START EXERCISE INPUT

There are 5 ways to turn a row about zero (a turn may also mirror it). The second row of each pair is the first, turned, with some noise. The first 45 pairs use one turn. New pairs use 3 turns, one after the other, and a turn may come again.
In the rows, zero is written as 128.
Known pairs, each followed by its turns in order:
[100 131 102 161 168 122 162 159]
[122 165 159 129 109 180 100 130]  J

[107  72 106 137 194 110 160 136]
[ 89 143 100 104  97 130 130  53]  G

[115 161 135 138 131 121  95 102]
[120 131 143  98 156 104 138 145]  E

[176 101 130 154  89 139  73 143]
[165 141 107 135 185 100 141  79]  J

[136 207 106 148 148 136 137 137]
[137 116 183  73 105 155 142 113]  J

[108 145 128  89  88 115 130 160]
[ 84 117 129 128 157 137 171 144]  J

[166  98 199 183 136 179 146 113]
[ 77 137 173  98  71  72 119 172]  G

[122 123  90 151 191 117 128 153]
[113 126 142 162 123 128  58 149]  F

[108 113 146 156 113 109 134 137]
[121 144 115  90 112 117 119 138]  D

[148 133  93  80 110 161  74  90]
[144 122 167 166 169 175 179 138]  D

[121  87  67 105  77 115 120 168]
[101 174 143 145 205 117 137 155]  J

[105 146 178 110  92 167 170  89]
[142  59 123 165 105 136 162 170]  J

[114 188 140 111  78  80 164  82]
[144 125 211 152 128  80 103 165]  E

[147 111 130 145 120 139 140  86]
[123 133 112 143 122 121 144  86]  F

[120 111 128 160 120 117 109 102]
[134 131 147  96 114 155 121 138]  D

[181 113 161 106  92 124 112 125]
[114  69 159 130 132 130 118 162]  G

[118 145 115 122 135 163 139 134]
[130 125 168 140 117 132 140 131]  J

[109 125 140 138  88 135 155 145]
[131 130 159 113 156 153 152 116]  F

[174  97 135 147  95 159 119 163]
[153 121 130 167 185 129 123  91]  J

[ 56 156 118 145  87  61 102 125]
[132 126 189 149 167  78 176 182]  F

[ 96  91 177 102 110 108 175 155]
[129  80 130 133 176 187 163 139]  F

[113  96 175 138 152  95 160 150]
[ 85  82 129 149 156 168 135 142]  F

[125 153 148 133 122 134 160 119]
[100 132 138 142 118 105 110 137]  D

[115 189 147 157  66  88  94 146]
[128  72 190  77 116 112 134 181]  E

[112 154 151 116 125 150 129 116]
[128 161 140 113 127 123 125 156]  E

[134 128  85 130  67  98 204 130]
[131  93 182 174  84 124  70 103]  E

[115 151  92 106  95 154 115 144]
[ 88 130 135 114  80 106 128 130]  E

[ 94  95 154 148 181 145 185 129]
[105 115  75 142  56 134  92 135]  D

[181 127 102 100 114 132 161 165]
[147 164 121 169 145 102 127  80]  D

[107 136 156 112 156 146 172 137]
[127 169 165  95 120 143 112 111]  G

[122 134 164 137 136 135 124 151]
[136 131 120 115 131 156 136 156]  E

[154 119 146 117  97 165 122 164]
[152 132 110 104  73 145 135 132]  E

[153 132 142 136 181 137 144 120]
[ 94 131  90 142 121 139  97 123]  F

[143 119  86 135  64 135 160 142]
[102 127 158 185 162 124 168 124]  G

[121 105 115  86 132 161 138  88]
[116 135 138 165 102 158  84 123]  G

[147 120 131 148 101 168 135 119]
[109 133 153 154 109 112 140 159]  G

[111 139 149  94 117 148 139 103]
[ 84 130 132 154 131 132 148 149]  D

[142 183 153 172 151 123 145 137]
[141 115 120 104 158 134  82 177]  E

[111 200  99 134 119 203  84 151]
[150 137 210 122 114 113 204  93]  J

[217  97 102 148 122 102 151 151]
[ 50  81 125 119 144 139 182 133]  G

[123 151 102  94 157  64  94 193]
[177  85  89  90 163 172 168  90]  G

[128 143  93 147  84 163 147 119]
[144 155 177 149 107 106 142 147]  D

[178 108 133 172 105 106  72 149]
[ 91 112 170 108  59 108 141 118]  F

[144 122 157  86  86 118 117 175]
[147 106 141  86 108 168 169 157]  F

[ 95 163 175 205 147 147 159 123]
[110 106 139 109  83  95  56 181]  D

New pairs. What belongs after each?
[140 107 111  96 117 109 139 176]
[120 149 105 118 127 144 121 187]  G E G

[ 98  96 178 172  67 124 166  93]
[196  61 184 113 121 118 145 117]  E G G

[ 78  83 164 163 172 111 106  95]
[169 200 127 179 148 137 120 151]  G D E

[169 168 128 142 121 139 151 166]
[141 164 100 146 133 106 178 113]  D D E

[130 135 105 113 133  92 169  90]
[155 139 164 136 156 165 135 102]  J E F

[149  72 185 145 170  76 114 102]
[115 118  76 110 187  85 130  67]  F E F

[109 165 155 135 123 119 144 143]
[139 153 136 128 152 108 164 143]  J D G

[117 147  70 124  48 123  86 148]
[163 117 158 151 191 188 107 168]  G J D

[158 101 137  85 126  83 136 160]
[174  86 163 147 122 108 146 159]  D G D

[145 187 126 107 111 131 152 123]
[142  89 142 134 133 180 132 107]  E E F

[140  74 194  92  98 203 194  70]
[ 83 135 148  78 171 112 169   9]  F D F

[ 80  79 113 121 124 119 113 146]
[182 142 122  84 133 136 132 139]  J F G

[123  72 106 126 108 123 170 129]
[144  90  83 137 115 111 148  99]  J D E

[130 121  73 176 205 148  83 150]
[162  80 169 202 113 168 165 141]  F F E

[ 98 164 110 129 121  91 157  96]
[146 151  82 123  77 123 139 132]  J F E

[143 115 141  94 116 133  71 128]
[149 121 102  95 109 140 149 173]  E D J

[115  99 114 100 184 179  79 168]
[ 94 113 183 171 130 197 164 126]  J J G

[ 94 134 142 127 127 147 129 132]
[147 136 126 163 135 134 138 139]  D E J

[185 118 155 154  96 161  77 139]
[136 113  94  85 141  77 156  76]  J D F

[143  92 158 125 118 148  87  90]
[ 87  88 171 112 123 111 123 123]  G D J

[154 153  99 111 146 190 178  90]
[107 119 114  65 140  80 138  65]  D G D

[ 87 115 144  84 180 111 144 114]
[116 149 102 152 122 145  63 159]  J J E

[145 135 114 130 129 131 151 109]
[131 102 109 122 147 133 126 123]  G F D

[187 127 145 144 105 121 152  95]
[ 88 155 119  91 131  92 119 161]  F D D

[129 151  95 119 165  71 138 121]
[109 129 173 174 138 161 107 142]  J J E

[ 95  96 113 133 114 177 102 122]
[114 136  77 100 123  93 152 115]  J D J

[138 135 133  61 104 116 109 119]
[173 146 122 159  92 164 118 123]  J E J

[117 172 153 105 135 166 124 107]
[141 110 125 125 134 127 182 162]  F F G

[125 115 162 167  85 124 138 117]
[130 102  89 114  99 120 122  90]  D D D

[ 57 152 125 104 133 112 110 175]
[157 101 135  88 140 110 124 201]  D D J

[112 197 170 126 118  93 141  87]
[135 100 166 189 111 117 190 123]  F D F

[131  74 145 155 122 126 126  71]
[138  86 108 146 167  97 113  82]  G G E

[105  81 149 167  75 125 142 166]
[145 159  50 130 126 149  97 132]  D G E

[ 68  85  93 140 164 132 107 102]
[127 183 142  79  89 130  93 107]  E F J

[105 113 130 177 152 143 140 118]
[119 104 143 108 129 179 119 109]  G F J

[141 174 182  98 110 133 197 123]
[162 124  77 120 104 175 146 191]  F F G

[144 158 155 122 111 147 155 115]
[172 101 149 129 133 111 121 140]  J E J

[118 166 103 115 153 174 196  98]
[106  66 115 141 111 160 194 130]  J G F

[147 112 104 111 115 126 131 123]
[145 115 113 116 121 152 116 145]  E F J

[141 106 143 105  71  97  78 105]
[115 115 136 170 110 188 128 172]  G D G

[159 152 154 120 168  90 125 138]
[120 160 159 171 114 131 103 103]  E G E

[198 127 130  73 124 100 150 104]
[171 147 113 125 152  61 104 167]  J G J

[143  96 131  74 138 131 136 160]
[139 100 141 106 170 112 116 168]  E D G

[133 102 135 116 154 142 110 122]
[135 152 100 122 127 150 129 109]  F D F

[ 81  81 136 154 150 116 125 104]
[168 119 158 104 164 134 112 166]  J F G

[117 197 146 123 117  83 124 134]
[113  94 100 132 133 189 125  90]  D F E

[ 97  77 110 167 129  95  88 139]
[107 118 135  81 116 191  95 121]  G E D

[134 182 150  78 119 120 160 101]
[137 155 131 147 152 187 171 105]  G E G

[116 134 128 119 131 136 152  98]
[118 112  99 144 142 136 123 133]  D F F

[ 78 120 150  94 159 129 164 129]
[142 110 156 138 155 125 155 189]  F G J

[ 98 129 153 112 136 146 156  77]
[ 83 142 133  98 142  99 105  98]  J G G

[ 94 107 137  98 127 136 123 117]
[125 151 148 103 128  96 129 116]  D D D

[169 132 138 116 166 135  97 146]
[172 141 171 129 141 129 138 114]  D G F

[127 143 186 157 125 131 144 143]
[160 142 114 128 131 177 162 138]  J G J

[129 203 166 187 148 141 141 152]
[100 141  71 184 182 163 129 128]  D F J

END EXERCISE INPUT

WHAT TO DO:
Go through the records and gather the lines that hold "after".

EXERCISE RESPONSE:
There are 5 ways to turn a row about zero (a turn may also mirror it). The second row of each pair is the first, turned, with some noise. The first 45 pairs use one turn. New pairs use 3 turns, one after the other, and a turn may come again.
New pairs. What belongs after each?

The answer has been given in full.